**What to produce**
Copy each line of the data below in which the word "small" can be found.

Stored records

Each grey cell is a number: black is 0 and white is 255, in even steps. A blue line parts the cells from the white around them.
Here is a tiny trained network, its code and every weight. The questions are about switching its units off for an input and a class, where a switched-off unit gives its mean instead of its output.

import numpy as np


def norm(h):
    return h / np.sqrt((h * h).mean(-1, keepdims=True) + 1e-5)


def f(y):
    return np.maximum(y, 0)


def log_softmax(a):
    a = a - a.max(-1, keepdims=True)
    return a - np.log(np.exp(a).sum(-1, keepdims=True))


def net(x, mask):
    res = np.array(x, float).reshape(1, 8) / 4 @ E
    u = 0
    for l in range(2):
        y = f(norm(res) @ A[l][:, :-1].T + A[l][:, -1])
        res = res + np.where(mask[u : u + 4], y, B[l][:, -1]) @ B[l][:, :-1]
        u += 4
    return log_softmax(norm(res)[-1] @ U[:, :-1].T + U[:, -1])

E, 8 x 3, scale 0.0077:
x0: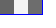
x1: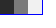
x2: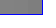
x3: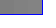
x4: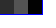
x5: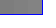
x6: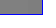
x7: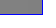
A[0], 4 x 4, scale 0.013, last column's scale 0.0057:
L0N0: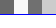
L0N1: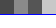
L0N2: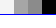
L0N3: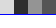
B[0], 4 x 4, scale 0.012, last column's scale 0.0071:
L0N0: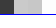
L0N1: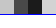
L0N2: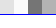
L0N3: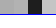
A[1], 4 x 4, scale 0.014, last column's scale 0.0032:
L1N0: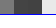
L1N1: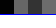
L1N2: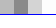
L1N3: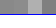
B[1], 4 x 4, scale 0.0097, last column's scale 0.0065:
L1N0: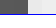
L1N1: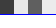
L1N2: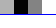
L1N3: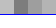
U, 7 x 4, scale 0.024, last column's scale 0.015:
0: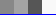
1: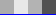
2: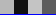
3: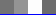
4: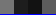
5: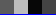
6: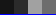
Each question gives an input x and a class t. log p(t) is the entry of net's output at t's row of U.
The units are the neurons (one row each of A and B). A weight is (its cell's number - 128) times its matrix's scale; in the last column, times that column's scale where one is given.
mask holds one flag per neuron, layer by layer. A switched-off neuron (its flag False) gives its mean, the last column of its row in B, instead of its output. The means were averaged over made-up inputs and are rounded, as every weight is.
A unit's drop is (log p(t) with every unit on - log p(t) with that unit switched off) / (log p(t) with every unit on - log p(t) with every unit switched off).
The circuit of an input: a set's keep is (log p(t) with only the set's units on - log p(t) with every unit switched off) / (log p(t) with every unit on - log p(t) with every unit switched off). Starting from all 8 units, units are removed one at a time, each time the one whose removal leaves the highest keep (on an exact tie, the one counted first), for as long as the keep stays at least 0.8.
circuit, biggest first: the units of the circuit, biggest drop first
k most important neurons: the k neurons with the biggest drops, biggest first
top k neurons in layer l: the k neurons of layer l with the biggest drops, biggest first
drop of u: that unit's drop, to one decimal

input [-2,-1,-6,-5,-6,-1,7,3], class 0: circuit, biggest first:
L0N3, L0N0
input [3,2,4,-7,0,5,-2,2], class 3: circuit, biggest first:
L0N3
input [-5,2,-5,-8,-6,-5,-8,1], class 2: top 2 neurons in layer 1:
L1N2, L1N1
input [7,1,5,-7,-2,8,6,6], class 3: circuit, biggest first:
L0N3, L0N2
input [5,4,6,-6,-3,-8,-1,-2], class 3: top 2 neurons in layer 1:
L1N1, L1N2
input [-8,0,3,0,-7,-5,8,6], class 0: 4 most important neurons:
L0N3, L1N0, L0N2, L0N0
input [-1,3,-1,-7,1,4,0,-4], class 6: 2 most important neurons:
L0N0, L0N2
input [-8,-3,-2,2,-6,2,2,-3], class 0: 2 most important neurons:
L0N3, L0N2
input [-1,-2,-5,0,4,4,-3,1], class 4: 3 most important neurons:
L0N1, L0N0, L1N0
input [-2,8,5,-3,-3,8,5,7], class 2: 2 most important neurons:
L0N0, L1N2
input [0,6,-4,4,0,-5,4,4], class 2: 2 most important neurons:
L0N3, L0N0
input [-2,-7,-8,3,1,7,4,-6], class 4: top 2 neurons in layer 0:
L0N0, L0N2
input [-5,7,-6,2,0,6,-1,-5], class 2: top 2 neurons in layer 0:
L0N0, L0N1
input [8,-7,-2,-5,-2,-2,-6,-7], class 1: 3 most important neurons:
L0N0, L0N3, L1N1
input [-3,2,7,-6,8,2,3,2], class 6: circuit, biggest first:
L1N0
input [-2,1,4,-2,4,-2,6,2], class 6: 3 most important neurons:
L1N0, L0N3, L0N2
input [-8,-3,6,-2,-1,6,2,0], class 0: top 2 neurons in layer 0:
L0N3, L0N1
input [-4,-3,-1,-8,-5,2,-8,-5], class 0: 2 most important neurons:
L0N3, L0N0
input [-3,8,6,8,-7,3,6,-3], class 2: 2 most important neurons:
L1N2, L0N0
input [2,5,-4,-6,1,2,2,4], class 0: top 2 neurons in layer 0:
L0N2, L0N1
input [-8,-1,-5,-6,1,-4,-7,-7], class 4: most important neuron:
L0N3
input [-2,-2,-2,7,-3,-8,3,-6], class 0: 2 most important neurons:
L0N3, L0N0
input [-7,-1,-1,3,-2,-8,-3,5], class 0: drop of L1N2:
0.3
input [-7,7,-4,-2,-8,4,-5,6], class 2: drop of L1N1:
0.0
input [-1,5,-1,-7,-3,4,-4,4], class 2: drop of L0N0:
0.1
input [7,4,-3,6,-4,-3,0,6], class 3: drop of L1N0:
-0.1
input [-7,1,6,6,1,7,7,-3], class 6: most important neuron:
L1N0
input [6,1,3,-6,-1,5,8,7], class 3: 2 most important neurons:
L0N0, L0N3
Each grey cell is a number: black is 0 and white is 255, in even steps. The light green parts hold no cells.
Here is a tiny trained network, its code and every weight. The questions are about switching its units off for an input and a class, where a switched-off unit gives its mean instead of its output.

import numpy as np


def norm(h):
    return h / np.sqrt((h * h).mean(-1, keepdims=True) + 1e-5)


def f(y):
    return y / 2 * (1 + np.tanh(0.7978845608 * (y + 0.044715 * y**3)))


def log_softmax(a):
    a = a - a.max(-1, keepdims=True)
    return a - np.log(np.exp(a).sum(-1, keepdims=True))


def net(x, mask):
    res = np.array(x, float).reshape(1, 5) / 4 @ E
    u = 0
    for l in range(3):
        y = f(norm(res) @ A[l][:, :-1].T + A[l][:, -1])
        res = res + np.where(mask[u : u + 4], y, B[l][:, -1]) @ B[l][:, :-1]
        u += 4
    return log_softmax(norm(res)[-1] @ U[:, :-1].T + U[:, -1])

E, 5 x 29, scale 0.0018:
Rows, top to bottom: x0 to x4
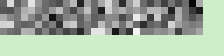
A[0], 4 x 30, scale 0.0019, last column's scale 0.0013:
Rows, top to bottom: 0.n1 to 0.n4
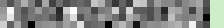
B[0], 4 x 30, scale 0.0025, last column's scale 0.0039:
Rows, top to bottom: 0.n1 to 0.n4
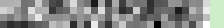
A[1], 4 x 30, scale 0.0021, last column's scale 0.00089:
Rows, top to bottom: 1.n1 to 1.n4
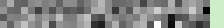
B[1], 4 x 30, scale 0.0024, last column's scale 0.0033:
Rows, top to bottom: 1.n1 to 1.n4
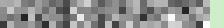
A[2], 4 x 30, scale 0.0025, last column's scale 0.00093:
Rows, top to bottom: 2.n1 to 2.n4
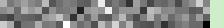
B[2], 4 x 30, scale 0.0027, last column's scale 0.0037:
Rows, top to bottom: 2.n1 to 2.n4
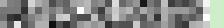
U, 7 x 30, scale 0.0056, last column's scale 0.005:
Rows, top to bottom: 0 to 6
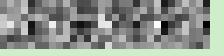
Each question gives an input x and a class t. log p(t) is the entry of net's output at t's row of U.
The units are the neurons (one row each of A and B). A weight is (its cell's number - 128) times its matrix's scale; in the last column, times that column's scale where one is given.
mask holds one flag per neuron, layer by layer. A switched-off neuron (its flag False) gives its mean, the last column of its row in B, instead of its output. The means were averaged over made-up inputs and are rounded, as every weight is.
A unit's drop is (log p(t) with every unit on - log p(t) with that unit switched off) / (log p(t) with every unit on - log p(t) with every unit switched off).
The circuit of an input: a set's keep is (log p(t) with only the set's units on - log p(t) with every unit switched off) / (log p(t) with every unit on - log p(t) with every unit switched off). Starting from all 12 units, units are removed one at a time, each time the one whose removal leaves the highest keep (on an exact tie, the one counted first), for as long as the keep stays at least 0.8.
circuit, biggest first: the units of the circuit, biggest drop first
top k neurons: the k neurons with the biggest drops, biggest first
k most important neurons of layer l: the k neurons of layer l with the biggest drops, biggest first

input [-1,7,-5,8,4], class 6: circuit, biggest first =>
[2.n2; 0.n4]
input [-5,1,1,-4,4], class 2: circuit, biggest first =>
[0.n1]
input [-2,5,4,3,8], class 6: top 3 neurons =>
[0.n4; 0.n2; 1.n4]
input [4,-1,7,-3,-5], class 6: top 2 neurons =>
[1.n4; 0.n1]
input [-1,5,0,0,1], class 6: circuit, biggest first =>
[0.n4; 1.n4]
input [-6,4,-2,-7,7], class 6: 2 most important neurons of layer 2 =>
[2.n4; 2.n3]
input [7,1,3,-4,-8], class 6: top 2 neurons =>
[1.n4; 0.n1]
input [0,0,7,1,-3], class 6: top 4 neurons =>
[1.n4; 0.n4; 0.n1; 2.n1]
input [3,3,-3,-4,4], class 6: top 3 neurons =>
[0.n4; 0.n2; 2.n4]
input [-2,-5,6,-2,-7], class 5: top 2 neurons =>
[0.n4; 0.n1]
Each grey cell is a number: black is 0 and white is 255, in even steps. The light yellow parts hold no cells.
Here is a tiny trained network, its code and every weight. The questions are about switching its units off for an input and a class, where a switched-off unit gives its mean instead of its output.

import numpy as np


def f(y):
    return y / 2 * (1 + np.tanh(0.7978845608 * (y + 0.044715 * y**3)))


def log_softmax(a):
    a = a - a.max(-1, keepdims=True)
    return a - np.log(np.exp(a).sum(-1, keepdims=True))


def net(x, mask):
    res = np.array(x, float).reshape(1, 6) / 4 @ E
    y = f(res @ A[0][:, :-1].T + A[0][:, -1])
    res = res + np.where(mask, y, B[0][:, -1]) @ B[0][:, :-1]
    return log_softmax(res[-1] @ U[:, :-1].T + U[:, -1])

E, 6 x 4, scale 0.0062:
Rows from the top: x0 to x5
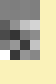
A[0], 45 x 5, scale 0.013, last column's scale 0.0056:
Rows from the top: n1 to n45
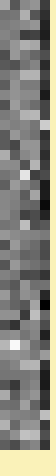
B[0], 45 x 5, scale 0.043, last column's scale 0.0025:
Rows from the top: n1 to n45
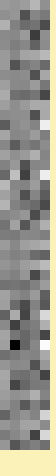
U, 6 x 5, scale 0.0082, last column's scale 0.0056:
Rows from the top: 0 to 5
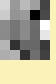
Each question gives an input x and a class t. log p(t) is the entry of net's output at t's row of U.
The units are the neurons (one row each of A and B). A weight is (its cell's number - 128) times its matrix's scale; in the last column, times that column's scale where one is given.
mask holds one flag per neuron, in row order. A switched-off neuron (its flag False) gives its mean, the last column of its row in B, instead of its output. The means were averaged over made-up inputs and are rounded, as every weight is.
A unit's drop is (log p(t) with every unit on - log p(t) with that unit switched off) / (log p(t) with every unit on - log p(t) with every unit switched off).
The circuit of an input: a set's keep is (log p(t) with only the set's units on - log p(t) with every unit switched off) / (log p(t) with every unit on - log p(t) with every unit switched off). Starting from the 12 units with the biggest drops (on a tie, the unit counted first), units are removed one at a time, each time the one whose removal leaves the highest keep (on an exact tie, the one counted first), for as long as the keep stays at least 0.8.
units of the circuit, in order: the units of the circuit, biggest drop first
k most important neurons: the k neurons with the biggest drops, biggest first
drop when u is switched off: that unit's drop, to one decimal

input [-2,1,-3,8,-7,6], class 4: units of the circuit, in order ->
(n33)
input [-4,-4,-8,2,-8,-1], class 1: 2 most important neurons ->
(n4, n28)
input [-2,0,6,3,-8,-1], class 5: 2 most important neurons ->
(n18, n23)
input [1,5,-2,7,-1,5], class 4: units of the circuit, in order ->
(n33, n39)
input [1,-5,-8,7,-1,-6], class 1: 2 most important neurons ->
(n4, n28)
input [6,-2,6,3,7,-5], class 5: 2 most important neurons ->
(n32, n17)
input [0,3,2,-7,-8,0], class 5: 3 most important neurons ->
(n18, n23, n2)
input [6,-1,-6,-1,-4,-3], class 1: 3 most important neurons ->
(n4, n28, n22)
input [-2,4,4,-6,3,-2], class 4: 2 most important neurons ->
(n35, n18)
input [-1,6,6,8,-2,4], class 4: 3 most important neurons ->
(n33, n39, n15)
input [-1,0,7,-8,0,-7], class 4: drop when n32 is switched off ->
0.0
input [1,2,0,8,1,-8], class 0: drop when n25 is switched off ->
0.1
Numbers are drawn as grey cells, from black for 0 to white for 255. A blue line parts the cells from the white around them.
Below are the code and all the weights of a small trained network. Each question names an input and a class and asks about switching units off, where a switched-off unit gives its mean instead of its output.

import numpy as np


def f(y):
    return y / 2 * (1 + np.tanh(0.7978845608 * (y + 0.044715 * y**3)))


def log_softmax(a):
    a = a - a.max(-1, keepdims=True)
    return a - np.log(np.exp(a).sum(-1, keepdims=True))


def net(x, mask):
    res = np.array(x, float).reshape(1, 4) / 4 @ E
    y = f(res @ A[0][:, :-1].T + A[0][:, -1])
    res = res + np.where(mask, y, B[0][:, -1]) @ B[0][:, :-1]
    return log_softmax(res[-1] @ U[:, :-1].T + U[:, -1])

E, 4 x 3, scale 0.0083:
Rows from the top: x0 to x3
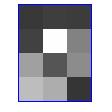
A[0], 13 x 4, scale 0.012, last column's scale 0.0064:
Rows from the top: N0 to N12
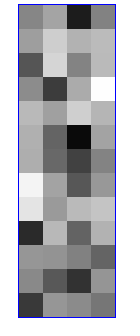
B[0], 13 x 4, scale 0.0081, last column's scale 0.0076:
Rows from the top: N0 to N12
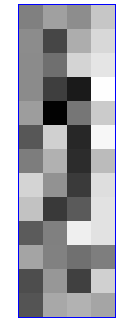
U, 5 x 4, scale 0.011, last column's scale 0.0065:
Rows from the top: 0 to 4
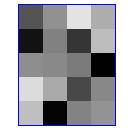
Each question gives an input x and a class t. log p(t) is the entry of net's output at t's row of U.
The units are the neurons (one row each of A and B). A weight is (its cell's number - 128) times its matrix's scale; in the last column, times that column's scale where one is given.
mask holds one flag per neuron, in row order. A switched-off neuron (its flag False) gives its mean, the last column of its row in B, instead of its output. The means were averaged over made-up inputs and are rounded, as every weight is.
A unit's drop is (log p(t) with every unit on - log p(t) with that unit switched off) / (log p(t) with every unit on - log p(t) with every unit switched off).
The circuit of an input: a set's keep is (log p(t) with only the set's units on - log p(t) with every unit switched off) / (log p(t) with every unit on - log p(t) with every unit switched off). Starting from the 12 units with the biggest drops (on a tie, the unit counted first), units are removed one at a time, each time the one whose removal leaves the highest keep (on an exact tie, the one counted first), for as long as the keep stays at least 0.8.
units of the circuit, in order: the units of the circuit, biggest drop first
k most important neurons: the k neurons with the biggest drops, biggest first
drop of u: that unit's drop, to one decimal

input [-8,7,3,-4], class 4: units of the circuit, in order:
N4
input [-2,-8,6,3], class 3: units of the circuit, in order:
N5, N6
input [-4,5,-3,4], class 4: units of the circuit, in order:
N1, N5
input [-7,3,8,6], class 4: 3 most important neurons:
N4, N1, N8
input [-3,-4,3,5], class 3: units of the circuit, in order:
N7, N5
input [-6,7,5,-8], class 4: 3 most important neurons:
N4, N8, N1
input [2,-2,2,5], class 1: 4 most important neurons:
N5, N11, N8, N2
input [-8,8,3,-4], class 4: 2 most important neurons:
N4, N8
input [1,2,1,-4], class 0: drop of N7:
0.1
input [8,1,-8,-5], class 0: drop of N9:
0.2
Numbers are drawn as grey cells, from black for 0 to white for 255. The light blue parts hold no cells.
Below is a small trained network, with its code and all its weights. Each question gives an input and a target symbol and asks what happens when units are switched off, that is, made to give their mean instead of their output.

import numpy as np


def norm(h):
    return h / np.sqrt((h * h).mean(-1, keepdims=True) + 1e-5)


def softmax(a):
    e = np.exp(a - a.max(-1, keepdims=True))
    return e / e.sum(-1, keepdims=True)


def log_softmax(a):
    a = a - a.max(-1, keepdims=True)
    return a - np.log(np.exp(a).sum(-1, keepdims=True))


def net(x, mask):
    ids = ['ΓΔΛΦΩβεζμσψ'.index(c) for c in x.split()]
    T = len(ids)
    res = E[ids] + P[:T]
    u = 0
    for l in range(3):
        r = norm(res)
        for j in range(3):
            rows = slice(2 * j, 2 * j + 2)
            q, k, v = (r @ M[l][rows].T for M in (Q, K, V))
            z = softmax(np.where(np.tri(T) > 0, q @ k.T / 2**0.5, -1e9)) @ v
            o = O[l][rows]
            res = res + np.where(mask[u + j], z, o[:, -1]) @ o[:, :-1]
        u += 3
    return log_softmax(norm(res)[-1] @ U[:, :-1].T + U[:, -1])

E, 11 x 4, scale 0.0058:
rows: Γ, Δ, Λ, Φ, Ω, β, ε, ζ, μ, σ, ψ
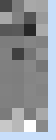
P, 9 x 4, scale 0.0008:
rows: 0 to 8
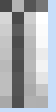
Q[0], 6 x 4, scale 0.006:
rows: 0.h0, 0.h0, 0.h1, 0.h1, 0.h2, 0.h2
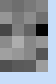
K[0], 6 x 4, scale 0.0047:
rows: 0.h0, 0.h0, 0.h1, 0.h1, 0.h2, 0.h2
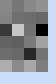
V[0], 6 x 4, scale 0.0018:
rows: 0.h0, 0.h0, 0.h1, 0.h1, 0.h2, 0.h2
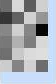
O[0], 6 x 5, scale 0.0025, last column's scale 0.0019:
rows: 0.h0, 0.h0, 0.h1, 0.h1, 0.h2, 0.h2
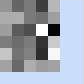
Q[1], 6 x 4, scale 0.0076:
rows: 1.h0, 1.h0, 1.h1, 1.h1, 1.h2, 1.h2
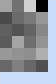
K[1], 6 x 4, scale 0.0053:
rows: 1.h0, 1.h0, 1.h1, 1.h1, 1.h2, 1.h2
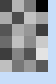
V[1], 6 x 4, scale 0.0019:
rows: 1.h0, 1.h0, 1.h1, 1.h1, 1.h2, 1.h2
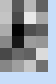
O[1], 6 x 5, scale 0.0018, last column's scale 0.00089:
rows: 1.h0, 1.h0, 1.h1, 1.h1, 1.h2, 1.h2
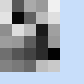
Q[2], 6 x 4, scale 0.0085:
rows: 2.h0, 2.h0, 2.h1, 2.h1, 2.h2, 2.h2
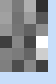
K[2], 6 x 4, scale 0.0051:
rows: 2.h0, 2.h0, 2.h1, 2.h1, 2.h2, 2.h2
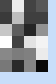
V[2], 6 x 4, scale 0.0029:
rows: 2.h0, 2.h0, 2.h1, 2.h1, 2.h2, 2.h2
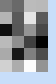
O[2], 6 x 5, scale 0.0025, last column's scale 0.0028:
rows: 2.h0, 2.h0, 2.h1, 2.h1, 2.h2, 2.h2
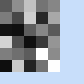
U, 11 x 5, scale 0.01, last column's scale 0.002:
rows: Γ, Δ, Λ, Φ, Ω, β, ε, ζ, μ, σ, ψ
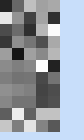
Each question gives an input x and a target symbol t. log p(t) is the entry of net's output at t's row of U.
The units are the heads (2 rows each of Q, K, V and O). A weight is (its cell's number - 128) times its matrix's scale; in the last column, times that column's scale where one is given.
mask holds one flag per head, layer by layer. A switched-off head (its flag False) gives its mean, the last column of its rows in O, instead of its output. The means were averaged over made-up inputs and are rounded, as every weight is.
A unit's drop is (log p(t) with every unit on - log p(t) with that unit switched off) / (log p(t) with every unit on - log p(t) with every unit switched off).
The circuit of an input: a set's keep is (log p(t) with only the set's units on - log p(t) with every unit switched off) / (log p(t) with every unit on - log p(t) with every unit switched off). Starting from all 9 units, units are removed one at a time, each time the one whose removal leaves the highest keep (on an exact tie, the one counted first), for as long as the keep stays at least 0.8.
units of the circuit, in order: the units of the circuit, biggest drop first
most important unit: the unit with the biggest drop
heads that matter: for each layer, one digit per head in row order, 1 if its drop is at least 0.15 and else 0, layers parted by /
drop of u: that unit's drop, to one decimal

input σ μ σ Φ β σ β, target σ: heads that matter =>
000 / 010 / 101
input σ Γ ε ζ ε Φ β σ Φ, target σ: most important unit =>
2.h2
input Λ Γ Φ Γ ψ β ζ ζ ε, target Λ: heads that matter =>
000 / 000 / 111
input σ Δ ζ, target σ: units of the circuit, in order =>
2.h0, 1.h0
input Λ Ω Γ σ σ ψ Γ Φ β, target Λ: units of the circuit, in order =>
2.h1, 2.h0, 2.h2, 1.h0
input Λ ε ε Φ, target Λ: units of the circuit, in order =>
2.h1, 2.h0
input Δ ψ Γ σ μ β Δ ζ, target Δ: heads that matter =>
000 / 100 / 100
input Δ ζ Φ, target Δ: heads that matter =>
000 / 000 / 100
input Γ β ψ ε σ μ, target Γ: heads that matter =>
000 / 000 / 010
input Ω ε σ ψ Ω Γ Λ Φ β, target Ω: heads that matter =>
001 / 111 / 011
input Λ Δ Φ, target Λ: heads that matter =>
001 / 000 / 110
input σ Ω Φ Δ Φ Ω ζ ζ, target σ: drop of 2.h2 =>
0.3
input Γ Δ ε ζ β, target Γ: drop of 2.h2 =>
0.1
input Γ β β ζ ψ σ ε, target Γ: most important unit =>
2.h1
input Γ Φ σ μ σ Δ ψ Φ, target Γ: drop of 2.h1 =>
1.0

**Task result**
Below are the code and all the weights of a small trained network. Each question names an input and a class and asks about switching units off, where a switched-off unit gives its mean instead of its output.
Below is a small trained network, with its code and all its weights. Each question gives an input and a target symbol and asks what happens when units are switched off, that is, made to give their mean instead of their output.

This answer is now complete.